Somewhere below is a line with "Fazan: [136 124" and, later, a line with "131 146 110]"; repeat those two lines and all the lines between them, exactly as they are.

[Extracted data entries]
==============================

In the rows, 128 means zero.
One turn moves each row of this set onto another row. After a few examples, where does it send each row asked below?
vekob: [140 131 110 106 102 145 143 135 138 128 143 166  99 106 139 124 103  97
 137 129 115]
zovev: [146 133 116 103  96 149 135 133 134 120 138 164 102 104 141 127 110  96
 131 131 106]
gukoz: [111 137 160 155 125 122 114 108 117 133 157 113 138 122 117 113 145 138
 101 140 113]
Kaso: [150 133 113 103  96 149 137 132 135 117 143 170 104 105 132 129 109  97
 133 140 107]
Dogel: [119 130 141 130 135 101 105 130 164 104 129 133 128 118 146 162 155 170
 136 127 142]
finib: [148 133 111 100  97 148 136 131 136 114 143 170 106 107 135 133 102  98
 127 138 110]
tekel: [110 153 176 149 131 113 116 105 120 118 135 106 129 129 119 122 141 142
 113 142 114]
boli: [113 138 155 139 150 104 113 126 148  98 122 122 116 120 134 159 143 162
 143 138 147]
salug: [149 130 104 102 101 149 136 132 139 121 146 170 103 103 133 130  99 102
 122 134 113]
Sada: [ 97 139 161 159 155 110 150 100 142 126 146 124 121 152 126 126 117 145
 135 138 129]
Peler: [105 125 149 137 139 113 136 106 166  92 124 145 143 155 156 162 129 155
 122 126 129]
Tiri: [143 131 111 102  97 152 140 131 137 116 137 165 102 107 144 131 100  96
 124 126 112]
nir: [101 132 154 155 141 111 153  97 151 128 148 138 141 169 136 125 124 143
 127 131 113]
nege: [146 131 112 100 101 144 139 138 138 121 136 167  97 107 139 133 107  99
 141 133 112]
kirum: [129 139 169 151 105 119 114 104 139 124 137 112 140 133 104 119 141 122
 106 145  98]
fopo: [101 109 141 150 147 126 140 105 154  93 129 150 136 154 153 163 117 149
 121 133 137]
vom: [141 131 107 101  97 144 139 133 140 117 139 165  94  92 143 126 108 102
 125 135 122]
mil: [ 92 116 154 141 143 111 146 102 162  92 127 145 144 151 142 150 127 141
 105 123 121]
kidi: [105 120 149 131 144  96 123 132 164  91 117 143 128 121 134 161 159 158
 137 128 133]
Bariv: [111 122 148 160 137 110 152 102 164 134 152 141 125 164 112 125 116 134
 141 143 120]
nen: [ 91 124 158 156 144 104 156 110 148 130 148 138 132 147 115 115 140 139
 127 130 109]
ter: [118 113 144 140 130 119 130  98 177  87 124 139 141 151 140 166 110 138
 105 129 134]
dav: [142 133 107 103  99 148 138 134 141 123 144 163 101 102 141 127 104 101
 126 124 118]
Fazan: [136 124 144 138 130 103 105 132 170  98 117 135 121 115 120 166 152 154
 148 144 138]
vop: [145 130 107 105 104 145 138 132 137 122 150 172 101 105 132 127 102  99
 134 136 112]
Palo: [104 140 171 141 125 106 119 115 133 121 144 119 141 115 112 114 161 139
 100 128 103]
vok: [103 132 156 144 148 117 132  99 149  87 122 126 133 145 145 159 112 149
 113 130 137]
lesa: [103 131 139 133 142 100 110 125 158 114 150 124 128  93 124 130 157 158
 101 116 143]
poz: [142 129 110 102  98 144 145 133 140 112 134 168  93 101 143 131 106 101
 136 139 117]
rore: [147 132 109 103 102 145 138 133 138 120 142 171 102 105 131 134 105 100
 138 139 112]
vogad: [108 146 149 138 145 107 106 113 144 118 154 104 122 104 126 131 135 159
 105 125 150]
navu: [100 121 159 164 142 124 149 101 133 129 149 137 132 162 128 123 123 135
 131 146 110]
mudes: [114 149 165 148 116 112 121 106 131 139 150 115 142 135 122 110 150 144
 113 133 101]
zode: [126 134 130 137 126 108  98 116 167 130 162 113 127 101 110 127 137 150
 101 128 144]
Lotep: [144 135 114 102  94 146 138 130 134 118 139 161  97  96 141 122 109  97
 128 138 111]
kem: [117 147 143 133 128 105  96 120 150 126 154 115 135 104 128 127 154 162
 105 121 135]
penik: [140 131 113 106 100 144 148 130 136 122 143 165  95 104 140 117 105  98
 129 139 114]
pem: [120 117 139 135 141 115 103 128 151  91 123 138 125 113 144 171 149 164
 131 136 147]
Fotud: [118 131 139 140 135 113  91 127 137 125 155 117 124  93 125 131 156 161
 110 134 146]
finaz: [140 127 112 104  95 148 148 126 139 111 138 166  98 106 146 125 100  98
 126 139 113]

Bariv goes to kirum
nen goes to Palo
salug goes to rore
Now these:
pem goes to fopo
Lotep goes to vom
Peler goes to nir
boli goes to vok
nege goes to Tiri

==============================

Response area >>
Fazan: [136 124 144 138 130 103 105 132 170  98 117 135 121 115 120 166 152 154
 148 144 138]
vop: [145 130 107 105 104 145 138 132 137 122 150 172 101 105 132 127 102  99
 134 136 112]
Palo: [104 140 171 141 125 106 119 115 133 121 144 119 141 115 112 114 161 139
 100 128 103]
vok: [103 132 156 144 148 117 132  99 149  87 122 126 133 145 145 159 112 149
 113 130 137]
lesa: [103 131 139 133 142 100 110 125 158 114 150 124 128  93 124 130 157 158
 101 116 143]
poz: [142 129 110 102  98 144 145 133 140 112 134 168  93 101 143 131 106 101
 136 139 117]
rore: [147 132 109 103 102 145 138 133 138 120 142 171 102 105 131 134 105 100
 138 139 112]
vogad: [108 146 149 138 145 107 106 113 144 118 154 104 122 104 126 131 135 159
 105 125 150]
navu: [100 121 159 164 142 124 149 101 133 129 149 137 132 162 128 123 123 135
 131 146 110]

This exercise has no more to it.